(Records from a collection)
····················

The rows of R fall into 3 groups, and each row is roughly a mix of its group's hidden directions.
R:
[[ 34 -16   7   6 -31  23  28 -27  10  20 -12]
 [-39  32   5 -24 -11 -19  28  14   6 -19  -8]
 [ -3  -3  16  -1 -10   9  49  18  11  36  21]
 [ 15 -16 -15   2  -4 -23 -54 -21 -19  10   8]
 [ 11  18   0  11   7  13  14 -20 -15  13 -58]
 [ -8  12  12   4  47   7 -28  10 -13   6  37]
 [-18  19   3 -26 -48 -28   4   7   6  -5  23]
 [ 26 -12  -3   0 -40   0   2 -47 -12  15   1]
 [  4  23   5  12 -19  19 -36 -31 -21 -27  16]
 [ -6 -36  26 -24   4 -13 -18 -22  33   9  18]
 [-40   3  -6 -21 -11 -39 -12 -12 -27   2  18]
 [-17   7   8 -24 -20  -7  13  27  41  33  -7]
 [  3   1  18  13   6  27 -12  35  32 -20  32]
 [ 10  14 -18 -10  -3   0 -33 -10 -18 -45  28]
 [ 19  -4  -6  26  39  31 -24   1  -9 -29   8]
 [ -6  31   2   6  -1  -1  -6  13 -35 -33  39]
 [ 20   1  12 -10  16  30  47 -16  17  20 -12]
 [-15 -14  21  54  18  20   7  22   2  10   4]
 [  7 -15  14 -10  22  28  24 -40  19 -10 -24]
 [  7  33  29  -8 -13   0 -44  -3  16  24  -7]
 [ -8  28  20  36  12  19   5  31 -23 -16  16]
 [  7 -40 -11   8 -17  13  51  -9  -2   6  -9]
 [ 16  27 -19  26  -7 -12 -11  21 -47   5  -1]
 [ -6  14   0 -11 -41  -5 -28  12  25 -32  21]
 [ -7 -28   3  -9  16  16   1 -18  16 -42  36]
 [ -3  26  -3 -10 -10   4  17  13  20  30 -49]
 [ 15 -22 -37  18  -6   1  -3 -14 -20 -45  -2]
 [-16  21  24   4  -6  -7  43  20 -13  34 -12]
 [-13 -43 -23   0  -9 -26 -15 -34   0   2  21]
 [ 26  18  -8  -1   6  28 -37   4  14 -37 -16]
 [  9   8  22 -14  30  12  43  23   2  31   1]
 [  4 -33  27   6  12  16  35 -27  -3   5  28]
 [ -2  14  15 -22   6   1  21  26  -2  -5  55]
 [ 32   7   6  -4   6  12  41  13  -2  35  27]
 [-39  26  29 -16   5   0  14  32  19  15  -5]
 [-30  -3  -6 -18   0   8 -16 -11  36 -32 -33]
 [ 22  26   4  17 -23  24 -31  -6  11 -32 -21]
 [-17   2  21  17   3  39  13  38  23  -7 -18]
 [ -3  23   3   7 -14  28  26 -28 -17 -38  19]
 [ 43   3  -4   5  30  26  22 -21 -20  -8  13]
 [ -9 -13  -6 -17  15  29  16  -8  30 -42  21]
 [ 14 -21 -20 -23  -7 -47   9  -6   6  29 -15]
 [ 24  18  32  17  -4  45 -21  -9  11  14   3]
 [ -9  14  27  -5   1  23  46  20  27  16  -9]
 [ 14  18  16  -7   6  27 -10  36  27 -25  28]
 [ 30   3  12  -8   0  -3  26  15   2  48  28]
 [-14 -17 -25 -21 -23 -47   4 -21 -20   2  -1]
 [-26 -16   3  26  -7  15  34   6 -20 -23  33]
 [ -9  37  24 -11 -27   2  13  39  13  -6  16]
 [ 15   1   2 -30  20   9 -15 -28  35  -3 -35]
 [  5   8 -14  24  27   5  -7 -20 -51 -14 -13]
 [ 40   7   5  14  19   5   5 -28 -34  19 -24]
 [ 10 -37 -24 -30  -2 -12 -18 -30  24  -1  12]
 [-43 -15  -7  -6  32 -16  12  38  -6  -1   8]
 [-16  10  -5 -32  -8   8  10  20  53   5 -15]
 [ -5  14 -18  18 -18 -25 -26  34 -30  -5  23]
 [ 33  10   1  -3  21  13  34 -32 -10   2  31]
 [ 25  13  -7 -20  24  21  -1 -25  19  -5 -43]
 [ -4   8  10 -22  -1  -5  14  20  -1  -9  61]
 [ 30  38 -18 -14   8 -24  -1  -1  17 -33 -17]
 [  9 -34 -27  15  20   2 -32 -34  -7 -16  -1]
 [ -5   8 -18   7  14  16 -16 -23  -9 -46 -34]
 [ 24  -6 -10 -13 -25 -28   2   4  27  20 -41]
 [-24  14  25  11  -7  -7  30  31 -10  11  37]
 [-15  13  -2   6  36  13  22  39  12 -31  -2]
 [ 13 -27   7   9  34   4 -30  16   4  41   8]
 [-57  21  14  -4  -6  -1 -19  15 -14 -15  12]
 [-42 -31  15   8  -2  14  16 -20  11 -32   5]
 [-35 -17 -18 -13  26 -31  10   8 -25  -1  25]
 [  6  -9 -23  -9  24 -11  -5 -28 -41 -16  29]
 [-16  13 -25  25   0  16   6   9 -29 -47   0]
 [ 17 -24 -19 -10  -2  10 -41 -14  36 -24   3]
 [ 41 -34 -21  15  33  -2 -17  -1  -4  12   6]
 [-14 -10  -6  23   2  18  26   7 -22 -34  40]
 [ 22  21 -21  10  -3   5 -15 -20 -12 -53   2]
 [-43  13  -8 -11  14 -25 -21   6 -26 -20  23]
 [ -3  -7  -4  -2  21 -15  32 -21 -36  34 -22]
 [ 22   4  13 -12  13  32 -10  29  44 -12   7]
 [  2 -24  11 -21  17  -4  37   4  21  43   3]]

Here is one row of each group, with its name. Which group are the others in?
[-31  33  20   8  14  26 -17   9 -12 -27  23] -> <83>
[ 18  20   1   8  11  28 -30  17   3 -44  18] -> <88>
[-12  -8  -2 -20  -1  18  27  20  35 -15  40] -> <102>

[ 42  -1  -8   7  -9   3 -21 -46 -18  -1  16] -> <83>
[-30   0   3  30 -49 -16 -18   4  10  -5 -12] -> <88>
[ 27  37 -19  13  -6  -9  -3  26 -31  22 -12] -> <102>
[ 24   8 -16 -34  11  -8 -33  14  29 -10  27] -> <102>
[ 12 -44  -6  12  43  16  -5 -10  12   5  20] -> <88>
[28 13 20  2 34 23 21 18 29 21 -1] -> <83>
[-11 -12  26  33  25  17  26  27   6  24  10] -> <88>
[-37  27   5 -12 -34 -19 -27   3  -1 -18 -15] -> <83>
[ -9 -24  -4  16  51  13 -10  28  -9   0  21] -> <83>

····················

(Required work)
Reproduce the records above in their entirety, unchanged.

(Task answer)
The rows of R fall into 3 groups, and each row is roughly a mix of its group's hidden directions.
R:
[[ 34 -16   7   6 -31  23  28 -27  10  20 -12]
 [-39  32   5 -24 -11 -19  28  14   6 -19  -8]
 [ -3  -3  16  -1 -10   9  49  18  11  36  21]
 [ 15 -16 -15   2  -4 -23 -54 -21 -19  10   8]
 [ 11  18   0  11   7  13  14 -20 -15  13 -58]
 [ -8  12  12   4  47   7 -28  10 -13   6  37]
 [-18  19   3 -26 -48 -28   4   7   6  -5  23]
 [ 26 -12  -3   0 -40   0   2 -47 -12  15   1]
 [  4  23   5  12 -19  19 -36 -31 -21 -27  16]
 [ -6 -36  26 -24   4 -13 -18 -22  33   9  18]
 [-40   3  -6 -21 -11 -39 -12 -12 -27   2  18]
 [-17   7   8 -24 -20  -7  13  27  41  33  -7]
 [  3   1  18  13   6  27 -12  35  32 -20  32]
 [ 10  14 -18 -10  -3   0 -33 -10 -18 -45  28]
 [ 19  -4  -6  26  39  31 -24   1  -9 -29   8]
 [ -6  31   2   6  -1  -1  -6  13 -35 -33  39]
 [ 20   1  12 -10  16  30  47 -16  17  20 -12]
 [-15 -14  21  54  18  20   7  22   2  10   4]
 [  7 -15  14 -10  22  28  24 -40  19 -10 -24]
 [  7  33  29  -8 -13   0 -44  -3  16  24  -7]
 [ -8  28  20  36  12  19   5  31 -23 -16  16]
 [  7 -40 -11   8 -17  13  51  -9  -2   6  -9]
 [ 16  27 -19  26  -7 -12 -11  21 -47   5  -1]
 [ -6  14   0 -11 -41  -5 -28  12  25 -32  21]
 [ -7 -28   3  -9  16  16   1 -18  16 -42  36]
 [ -3  26  -3 -10 -10   4  17  13  20  30 -49]
 [ 15 -22 -37  18  -6   1  -3 -14 -20 -45  -2]
 [-16  21  24   4  -6  -7  43  20 -13  34 -12]
 [-13 -43 -23   0  -9 -26 -15 -34   0   2  21]
 [ 26  18  -8  -1   6  28 -37   4  14 -37 -16]
 [  9   8  22 -14  30  12  43  23   2  31   1]
 [  4 -33  27   6  12  16  35 -27  -3   5  28]
 [ -2  14  15 -22   6   1  21  26  -2  -5  55]
 [ 32   7   6  -4   6  12  41  13  -2  35  27]
 [-39  26  29 -16   5   0  14  32  19  15  -5]
 [-30  -3  -6 -18   0   8 -16 -11  36 -32 -33]
 [ 22  26   4  17 -23  24 -31  -6  11 -32 -21]
 [-17   2  21  17   3  39  13  38  23  -7 -18]
 [ -3  23   3   7 -14  28  26 -28 -17 -38  19]
 [ 43   3  -4   5  30  26  22 -21 -20  -8  13]
 [ -9 -13  -6 -17  15  29  16  -8  30 -42  21]
 [ 14 -21 -20 -23  -7 -47   9  -6   6  29 -15]
 [ 24  18  32  17  -4  45 -21  -9  11  14   3]
 [ -9  14  27  -5   1  23  46  20  27  16  -9]
 [ 14  18  16  -7   6  27 -10  36  27 -25  28]
 [ 30   3  12  -8   0  -3  26  15   2  48  28]
 [-14 -17 -25 -21 -23 -47   4 -21 -20   2  -1]
 [-26 -16   3  26  -7  15  34   6 -20 -23  33]
 [ -9  37  24 -11 -27   2  13  39  13  -6  16]
 [ 15   1   2 -30  20   9 -15 -28  35  -3 -35]
 [  5   8 -14  24  27   5  -7 -20 -51 -14 -13]
 [ 40   7   5  14  19   5   5 -28 -34  19 -24]
 [ 10 -37 -24 -30  -2 -12 -18 -30  24  -1  12]
 [-43 -15  -7  -6  32 -16  12  38  -6  -1   8]
 [-16  10  -5 -32  -8   8  10  20  53   5 -15]
 [ -5  14 -18  18 -18 -25 -26  34 -30  -5  23]
 [ 33  10   1  -3  21  13  34 -32 -10   2  31]
 [ 25  13  -7 -20  24  21  -1 -25  19  -5 -43]
 [ -4   8  10 -22  -1  -5  14  20  -1  -9  61]
 [ 30  38 -18 -14   8 -24  -1  -1  17 -33 -17]
 [  9 -34 -27  15  20   2 -32 -34  -7 -16  -1]
 [ -5   8 -18   7  14  16 -16 -23  -9 -46 -34]
 [ 24  -6 -10 -13 -25 -28   2   4  27  20 -41]
 [-24  14  25  11  -7  -7  30  31 -10  11  37]
 [-15  13  -2   6  36  13  22  39  12 -31  -2]
 [ 13 -27   7   9  34   4 -30  16   4  41   8]
 [-57  21  14  -4  -6  -1 -19  15 -14 -15  12]
 [-42 -31  15   8  -2  14  16 -20  11 -32   5]
 [-35 -17 -18 -13  26 -31  10   8 -25  -1  25]
 [  6  -9 -23  -9  24 -11  -5 -28 -41 -16  29]
 [-16  13 -25  25   0  16   6   9 -29 -47   0]
 [ 17 -24 -19 -10  -2  10 -41 -14  36 -24   3]
 [ 41 -34 -21  15  33  -2 -17  -1  -4  12   6]
 [-14 -10  -6  23   2  18  26   7 -22 -34  40]
 [ 22  21 -21  10  -3   5 -15 -20 -12 -53   2]
 [-43  13  -8 -11  14 -25 -21   6 -26 -20  23]
 [ -3  -7  -4  -2  21 -15  32 -21 -36  34 -22]
 [ 22   4  13 -12  13  32 -10  29  44 -12   7]
 [  2 -24  11 -21  17  -4  37   4  21  43   3]]

Here is one row of each group, with its name. Which group are the others in?
[-31  33  20   8  14  26 -17   9 -12 -27  23] -> <83>
[ 18  20   1   8  11  28 -30  17   3 -44  18] -> <88>
[-12  -8  -2 -20  -1  18  27  20  35 -15  40] -> <102>

[ 42  -1  -8   7  -9   3 -21 -46 -18  -1  16] -> <83>
[-30   0   3  30 -49 -16 -18   4  10  -5 -12] -> <88>
[ 27  37 -19  13  -6  -9  -3  26 -31  22 -12] -> <102>
[ 24   8 -16 -34  11  -8 -33  14  29 -10  27] -> <102>
[ 12 -44  -6  12  43  16  -5 -10  12   5  20] -> <88>
[28 13 20  2 34 23 21 18 29 21 -1] -> <83>
[-11 -12  26  33  25  17  26  27   6  24  10] -> <88>
[-37  27   5 -12 -34 -19 -27   3  -1 -18 -15] -> <83>
[ -9 -24  -4  16  51  13 -10  28  -9   0  21] -> <83>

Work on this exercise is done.